_What you will do_:
Every line of the data below that holds the string "return" needs to be reported.

--

Below are the code and all the weights of a small trained network. Each question names an input and a target symbol and asks about switching units off, where a switched-off unit gives its printed mean instead of its output.

import numpy as np


def w(rows, s, z=0):
    codes = np.array(rows[::2]) - 128.0
    scale = np.full(codes.shape[1], s)
    scale[-1] = z or s
    return codes * scale


def f(y):
    return np.maximum(y, 0)


def softmax(a):
    e = np.exp(a - a.max(-1, keepdims=True))
    return e / e.sum(-1, keepdims=True)


def log_softmax(a):
    a = a - a.max(-1, keepdims=True)
    return a - np.log(np.exp(a).sum(-1, keepdims=True))


def net(x, mask):
    ids = ['ΓΞΨβδεζθλμπτω'.index(c) for c in x.split()]
    T = len(ids)
    res = E[ids] + P[:T]
    u = 0
    for l in range(2):
        r = res
        for j in range(3):
            rows = slice(3 * j, 3 * j + 3)
            q, k, v = (r @ M[l][rows].T for M in (Q, K, V))
            z = softmax(np.where(np.tri(T) > 0, q @ k.T / 3**0.5, -1e9)) @ v
            o = O[l][rows]
            res = res + np.where(mask[u + j], z, o[:, -1]) @ o[:, :-1]
        u += 3
        y = f(res @ A[l][:, :-1].T + A[l][:, -1])
        res = res + np.where(mask[u : u + 4], y, B[l][:, -1]) @ B[l][:, :-1]
        u += 4
    return log_softmax(res[-1] @ U[:, :-1].T + U[:, -1])


Q, K, V, O, A, B = {}, {}, {}, {}, {}, {}
E = w([
[116,52,187,218],'Γ',
[117,77,171,168],'Ξ',
[1,77,96,57],'Ψ',
[71,104,158,137],'β',
[106,186,152,134],'δ',
[138,187,145,89],'ε',
[76,143,149,146],'ζ',
[120,220,143,110],'θ',
[126,149,146,101],'λ',
[138,178,162,145],'μ',
[94,173,141,123],'π',
[107,124,149,118],'τ',
[124,131,169,171],'ω',
],0.013)
P = w([
[117,119,167,90],'0',
[101,150,9,166],'1',
[55,144,142,190],'2',
[143,134,213,114],'3',
[161,96,33,206],'4',
[50,102,165,238],'5',
[160,144,252,120],'6',
[178,105,29,215],'7',
[43,138,156,249],'8',
],0.018)
Q[0] = w([
[88,134,163,132],'0.h1',
[67,112,148,64],'0.h1',
[130,154,250,101],'0.h1',
[97,135,78,70],'0.h2',
[87,171,169,176],'0.h2',
[178,116,93,99],'0.h2',
[71,128,175,109],'0.h3',
[128,137,150,121],'0.h3',
[160,121,140,128],'0.h3',
],0.013)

--

_Answer below_:
    return codes * scale
    return np.maximum(y, 0)
    return e / e.sum(-1, keepdims=True)
    return a - np.log(np.exp(a).sum(-1, keepdims=True))
    return log_softmax(res[-1] @ U[:, :-1].T + U[:, -1])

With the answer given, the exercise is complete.